======== EXERCISE DATA ========

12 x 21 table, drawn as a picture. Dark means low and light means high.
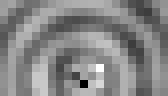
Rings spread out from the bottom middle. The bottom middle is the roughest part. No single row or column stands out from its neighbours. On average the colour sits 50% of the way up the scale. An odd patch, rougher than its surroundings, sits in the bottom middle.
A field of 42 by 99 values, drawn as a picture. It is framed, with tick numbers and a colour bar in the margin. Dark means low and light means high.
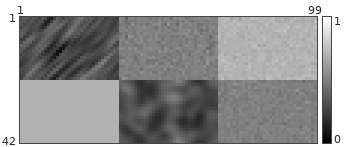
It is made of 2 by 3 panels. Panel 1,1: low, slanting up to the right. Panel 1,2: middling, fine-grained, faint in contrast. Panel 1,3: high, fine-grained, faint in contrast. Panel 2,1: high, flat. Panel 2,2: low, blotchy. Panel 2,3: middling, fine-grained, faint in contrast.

========
======== EXERCISE DATA ========

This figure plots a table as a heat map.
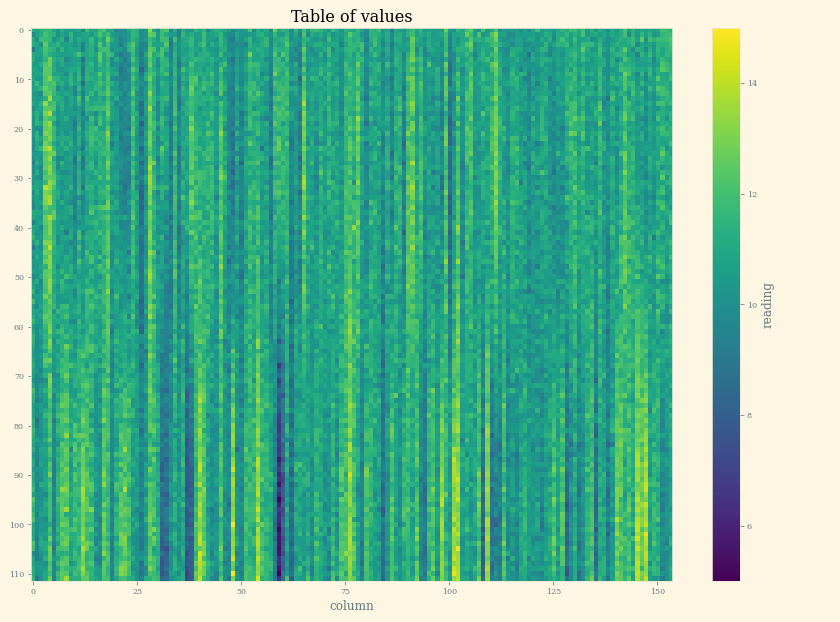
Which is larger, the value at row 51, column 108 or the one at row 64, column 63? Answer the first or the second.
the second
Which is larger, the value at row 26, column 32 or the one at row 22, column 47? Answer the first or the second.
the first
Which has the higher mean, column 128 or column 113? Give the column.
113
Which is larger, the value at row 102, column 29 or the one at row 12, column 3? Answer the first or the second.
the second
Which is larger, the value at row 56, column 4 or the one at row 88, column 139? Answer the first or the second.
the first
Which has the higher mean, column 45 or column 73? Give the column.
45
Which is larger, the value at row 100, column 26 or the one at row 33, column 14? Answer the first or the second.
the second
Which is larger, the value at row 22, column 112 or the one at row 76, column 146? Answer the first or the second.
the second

========
======== EXERCISE DATA ========

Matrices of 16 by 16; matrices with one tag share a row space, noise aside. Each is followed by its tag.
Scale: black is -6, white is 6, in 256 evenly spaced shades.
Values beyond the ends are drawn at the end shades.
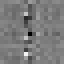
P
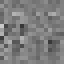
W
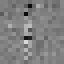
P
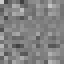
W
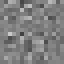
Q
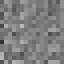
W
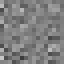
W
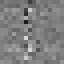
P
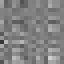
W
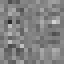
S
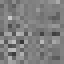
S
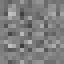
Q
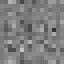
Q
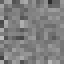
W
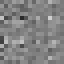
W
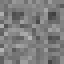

========

» TASK TO COMPLETE: What lines in the material above hold the string "shades"? List them.

» EXERCISE OUTPUT:
Scale: black is -6, white is 6, in 256 evenly spaced shades.
Values beyond the ends are drawn at the end shades.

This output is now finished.